Entries shown>

▬▬▬▬▬▬▬▬▬▬

Points, in no order, along strands that fork, close into loops and pass close to each other.
In the rows, 128 means zero.
Two points are linked if the straight distance between their rows is under 109. Some points are linked to none.
k997: [124 123  89 106 111 127 157 154 104 148 149 157 116 161  94 121 149 141
 107 147 106 122 147]
k449: [106 156 155 129 151 132 133 108 158 116 142 107 144 108 179 114  99 137
 123 107 146 142  89]
k916: [104 148 109 170 145  93 109 134  64 136 123 128  99 112 130  94 114 179
  72 101 121  98  85]
k681: [140 119 110 133 119 135  52 105 149 136 104 133 141 111  71 102 126  89
 141 131 159 128 134]
k155: [149 120 181 132 181  86 143  93 140 127 139 106  99 147 168 189 122 177
 116  95 148 163 150]
k48: [151 118  87 115  97 102 110 115 170  79  95 172 135 157 164 166 153 138
 117 169  95 145 177]
k461: [166 116 175 141 152  84 164 157  60 205 153  79  96 163 127 183 130 146
 137 116 121 126 136]
k218: [124 189 151 137 145 139  72 122 126 150 121 152 127 144 156 119  78 155
  92 118 139 132  93]
k922: [148 129  98 177 137  78 119 130  52 164 116 107  92 125 131  90 132 192
  88 127 106  89 103]
k890: [ 67 103 130 146 130 114 178 145  93 145 156  96 140  78 136  53 147 111
 161  63 128  84  57]
k739: [ 68 125 130  95 140 151 148 144 121 132 137 154 110 174  80 130 131 154
  67  98 145 130 160]
k504: [172 161 132 156 113 131  99 154  80 197 122 106 116 140 133 104 115 135
 116 170 118 100  99]
k326: [128 149  76 167 133 102 108 113  98  95 108 139 116 120 153 128 118 176
  80 117 114 126 120]
k187: [126 102 100  71 108 122 171 159 152  80 146 153 151 163 142 154 180  92
 168 133  97 157 150]
k141: [193 127 150 123  97 152  81 116 158 160 106 151 135 155 119 161 119 113
 132 198 130 120 177]
k499: [170 118 144 150 104  87 189 155  75 190 161  92 106 160 145 177 115 130
 170 150 124 118 140]
k806: [101  58  51 181  98 115 167  93 136  83 100 122 144 127 161  90 149 158
 148 118 106 118 159]
k126: [123 160 185 149 162 134  63  97 144 170 103 146 135 174 157 114  70 164
  99 108 159 138 115]
k863: [153 102 145  81 141 153  72 131 144 150 116 171 143 191  83 154 144 112
 122 135 148 160 163]
k999: [133 124 112 166  89 135 100 120 127 189 132  96 117  84 125  56 124 110
 160 165 131  72  82]
k803: [ 73 137  94  95 120 134 179 152 126  35 122 163 116 139 119 160 164 135
 106 109 106 149 155]
k879: [104 141  94 111 100 103 191 136 147  36 134 145 111 131 160 184 151 128
 146 121  85 153 155]
k840: [ 76  95  68 156 129 122 186 120 121  85 120 128 141 158 183 104 144 165
 140  90 101 139 136]
k227: [107 140 199 135 166 110 136 146  74 188 131 100 142  97 162  81 135 129
 130  97 137  87  32]
k369: [ 91 102  63 145 133 134 155 144 119  23  81 137 122 117 125 141 160 145
 120 114 112 145 167]
k189: [106 115 146 121 157 121 147 146  96 174 150  99 115 141  96 123 128 128
 102  96 146 110 108]
k569: [194 157 164 132  96 166  75 140 123 173 100 168 121 164 117 147  96 133
 105 202 116 126 153]
k792: [188 156 181 135 128 171 115 158 104 163 140 123 134 160 176 187 105 119
 135 173 116 140 103]
k423: [115 185 132 118 130 127  86 126 120 122 118 162 102 149 100 138  93 154
  70 114 146 126 126]
k356: [ 99 134 178 106 171 152 119 125 163 121 134 106 167 113 126 128 111  96
 134  83 175 152 103]
k611: [ 81 131  50 183  86 152 131 118 118  63  79 154 108 106 142  69 133 159
 111 130 116 108 137]
k656: [142 119 154 160 132 108 151 101 134 161 145  74  97  48 115 133  97 117
 163 145 144 102 115]
k930: [142  77 141 119 147 153 123 103 175 144 131  93 178 139 143 123 131  88
 186 128 146 153 128]
k421: [ 95 116 191 151 143 123 147  61 168 156 134 100 121  77 147  76  97 152
 157 122 159 124  97]
k649: [147 147 135 126 112 165  47 133 132 166 101 156 143 152  91 105 107  89
 137 151 153 115 106]
k702: [121 116  85  79  91 135 196 178 116 113 167 165 156 159 140 121 173  98
 165 135  90 129 130]
k7: [156 117 127 182  97 108 131  99 118 193 138  88  99  82 133  96 116 133
 146 167 126  75 110]
k876: [127 132 151  84 132 171  68 137 141 164 114 167 145 174  63 113 121  82
 131 132 162 139 129]
k193: [136  70 101  70 102 129 126 129 178 103 121 161 161 152 112 129 166  86
 160 158 102 154 187]
k698: [166 125 146 107 144 118 129 114 164 109 139 111  99 137 120 221 143 117
 132 137 142 168 171]
k626: [ 79 121 152 172 140 104 145  45 155 139 133 120 112  75 161  56 107 180
 125 109 133 123 100]
k526: [102  93 112 193 132 103 132  59 131 114 113 122  89  53 120  77 117 181
 121 109 134 106 137]
k844: [119 179 149 142 132 122 167 124 129 134 156  98 117 106 167 129  90 146
 127 121 130 116  91]
k67: [131 175 159 129 116 157 133 171  89 188 140 102 109 128 135 110 103 128
 116 165 136  92  77]
k100: [195  93 140 105 103 126 127 126 165 158 130 131 120 147 112 187 151 110
 144 194 120 136 202]
k250: [169 149 181 139 191  91  93 112 109 133 135 118 102 157 151 180 117 172
  85  99 133 157 143]
k273: [101 103  53 126  75 148 111 120 151  72  87 152 159 119 101  76 149 108
 137 134 103 132 148]
k486: [115 111 158 106 176 123 123 117 155 115 144 107 139 110 112 154 141 106
 133  89 166 138 134]
k751: [109 142  84 112  95 152 162 158 137  92 145 129 171 143 164  93 156  99
 162 133  96 131 101]
k624: [ 93 141 154 111 146 127 183 150 104 156 161 115 101 163  98 163 121 146
  89 100 133 118 142]
k436: [137 115 118  99 102 148 184 155 144 169 161 148 154 181 150 136 142 113
 166 157 111 138 144]
k938: [157  85  99 168 134  93 105  75 160 122 113 113 155 108 162 120 137 142
 147 133 126 131 141]
k465: [119 145 135  96 112 143 185 158 156  85 166  83 163 113 147 149 139  65
 181 112 117 147 109]
k395: [185 167 190 138 111 160 100 153 101 178 124 122 107 154 141 171  77 135
 102 203 110 128 136]
k707: [124  98 147 148 155 109 121 100 125 148 137  89 111  52  84  93 123 115
 143 109 150 112 105]
k799: [ 97 153  87  90  96 158  94 134 137  92 104 214 123 151  86  97 115 131
 101 134 120 130 145]
k171: [149 152 185 100 139 176 133 173 117 146 143 125 151 159 165 173 116 111
 138 142 138 142  97]
k657: [120 102 191 143 172 119 125  59 176 155 134 101 139  88 138 121  96 154
 152 110 155 154 125]
k862: [117 141 172 154 166  92 113 136  68 156 123 124 130  74 133  89 137 137
 116  80 136 101  49]
k116: [131 160 186  58 142 192 136 178 135 126 156 154 159 163 144 184 138  81
 142 133 143 165 110]
k265: [128 155 183 148 138 103 177 137  95 170 155  78  87  86 130 142  89 135
 141 123 147  94  95]
k732: [ 97 127  72  89  91 164 104 160 136  68  99 180 150 127  87  65 148  92
 129 115 104 133 133]
k19: [117  74  72 168 134 107 108  71 155  82  93 128 149 125 159 109 143 162
 124 112 113 140 160]
k390: [117 138 129  98 124 156 174 179 133 124 158 102 186 128 156 106 141  70
 180 120 120 134  81]
k172: [124  83 107  87  99 146 116 110 200 121 115 176 159 179 120 112 146 121
 132 157 119 158 196]
k541: [ 90 153 135 163  96 130 129 115 126 186 151  93  93  62 152  42 116 138
 154 141 130  79  57]
k476: [122 104 129 139 154 107 130 112 117 141 142  96  90  75  43 139 119 120
 122 112 162 109 151]
k437: [182 126 160 158 140 126  61 138  80 208 105 113 117 165 130 117 100 154
 114 156 125 115 121]
k201: [161 161 134 121 127 130 109 137 128 118 133 110 116  92 101 161 107 105
 132 150 140 122 111]
k379: [ 59  95 118 129 152 124 181 145 106 110 141 111 161  94 127  74 156 113
 137  38 128 100  89]
k627: [122 112 136 106 148 112 137 102 176  90 136 106 124 122 111 187 141 115
 145 110 145 155 171]
k394: [129 162 149  71 105 152 204 181 142 102 163 138 144 127 127 163 135  70
 172 144 118 149 126]
k188: [166 152  68 133  84 105  81 122 152  80  98 175 152 150 167 139 147 127
 113 177  95 127 142]
k306: [ 82 151  98  94 118 153 150 147 123  74 118 191 108 141  94 138 131 147
  83 113 116 133 169]
k773: [147 178 185 113 121 176 131 145 132 160 145 127  93 134 104 172  81 132
 101 174 143 129 141]
k613: [156 135 119  93 104 137 164 177 112 138 160 125 144 117  93 144 150  79
 170 159 128 119 122]
k940: [131 106  97 111 102 137 156 152 122 150 146 119 127 127  70 111 154  99
 139 150 124 113 145]
k845: [138  99 165 151 175  81 148  59 161 123 142 102 109 102 152 169 113 163
 137 103 152 152 152]
k271: [ 77  93 110 133 147 128 176 127 136  78 136  91 150  96 117 114 142 116
 157  63 128 137 120]
k795: [153 181 164  72  93 172 138 165 157 136 143 185 115 140 118 158  94 117
 119 193 126 134 144]
k664: [ 97 133  87 143 151 119 125 131 120  18  87 135 131  80 141 153 144 139
 107  89 121 143 130]
k164: [172 109 137  83 118 122 133 130 178 112 138 160 108 156 118 201 161 103
 140 176 113 158 202]
k984: [132 111 119 115 121 139  83  95 161 140 102 168 147 189 124 117 132 141
 114 143 145 153 179]
k368: [157 141 148 148 156 104  43 129  79 175  99 146 119 189 113 114 105 155
  79 115 132 127 128]
k528: [140 133 157 130 133 157  74  90 163 172 105 153 140 191 141 133  92 154
 111 149 145 145 157]
k422: [114 125 102 146 177  97 112 147  79  49 102 134 138  85 130 144 163 135
 105  57 139 129  96]
k836: [154 139  93  99 102 103 149 134 158  37 124 165 110 133 162 200 168 120
 138 158  78 155 155]
k682: [156 112 145 113 174 120  76 128 112 134 121 124 121 162  81 173 141 122
 101 108 157 155 156]
k933: [ 69 131 107 154 102 135 143 120 117 142 143 105 120  79 141  36 128 129
 142 107 118  93  73]
k302: [134 166  72 150  91 119  97 109 125  73  95 172 116 120 126 132 117 146
  91 143 114 114 146]
k243: [147 138 128  95 114 155 133 153 117 174 138 153 140 179 134 122 125 132
 115 165 119 130 132]
k392: [184 134 185 144 187 105  76 136  87 156 121 107 102 132 105 177 126 136
  99 116 148 146 131]
k756: [123 109  97 134 125 129  89 110 130 111 116 119 118  88  58 111 124 109
 112 131 152 115 156]
k713: [109 112  80 145 127 129 149 134 120 115 141 121 154 146 161  97 147 139
 132 107 111 128 108]
k280: [110 136 131 136 182  92 136 150  88 111 135 119 142  84 136 127 151 126
  93  51 144 112  78]
k329: [102 116 109 104 116 120 170 141 164  54 141  89 157  94 112 151 151  77
 172  98 116 150 130]
k31: [167 140  90 158 128  88 118 155  46 175 130  94 116 127 135  97 143 144
 117 141  93  84  95]
k517: [ 88 110  72 190  88 139 116  81 149  92  94 132 106  85 129  70 117 156
 113 131 124 110 151]
k910: [156 107 123 143 127 133 132 104 161 151 129  99 162 132 174 120 124 117
 171 144 129 132 126]

A fork is a point with three links, a tip a point with one. Leave the first point through the second and follow the links. Name the first fork or tip that comes.
k227 / k862: k803
k164 / k698: k656
k155 / k845: k611
k626 / k421: k863
k910 / k938: k751
k449 / k356: k395
k48 / k188: k504
k465 / k394: k702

▬▬▬▬▬▬▬▬▬▬

Please write out, exactly as they appear, only the lines from the one holding "k392: [184 134" through the end of the data.

k392: [184 134 185 144 187 105  76 136  87 156 121 107 102 132 105 177 126 136
  99 116 148 146 131]
k756: [123 109  97 134 125 129  89 110 130 111 116 119 118  88  58 111 124 109
 112 131 152 115 156]
k713: [109 112  80 145 127 129 149 134 120 115 141 121 154 146 161  97 147 139
 132 107 111 128 108]
k280: [110 136 131 136 182  92 136 150  88 111 135 119 142  84 136 127 151 126
  93  51 144 112  78]
k329: [102 116 109 104 116 120 170 141 164  54 141  89 157  94 112 151 151  77
 172  98 116 150 130]
k31: [167 140  90 158 128  88 118 155  46 175 130  94 116 127 135  97 143 144
 117 141  93  84  95]
k517: [ 88 110  72 190  88 139 116  81 149  92  94 132 106  85 129  70 117 156
 113 131 124 110 151]
k910: [156 107 123 143 127 133 132 104 161 151 129  99 162 132 174 120 124 117
 171 144 129 132 126]

A fork is a point with three links, a tip a point with one. Leave the first point through the second and follow the links. Name the first fork or tip that comes.
k227 / k862: k803
k164 / k698: k656
k155 / k845: k611
k626 / k421: k863
k910 / k938: k751
k449 / k356: k395
k48 / k188: k504
k465 / k394: k702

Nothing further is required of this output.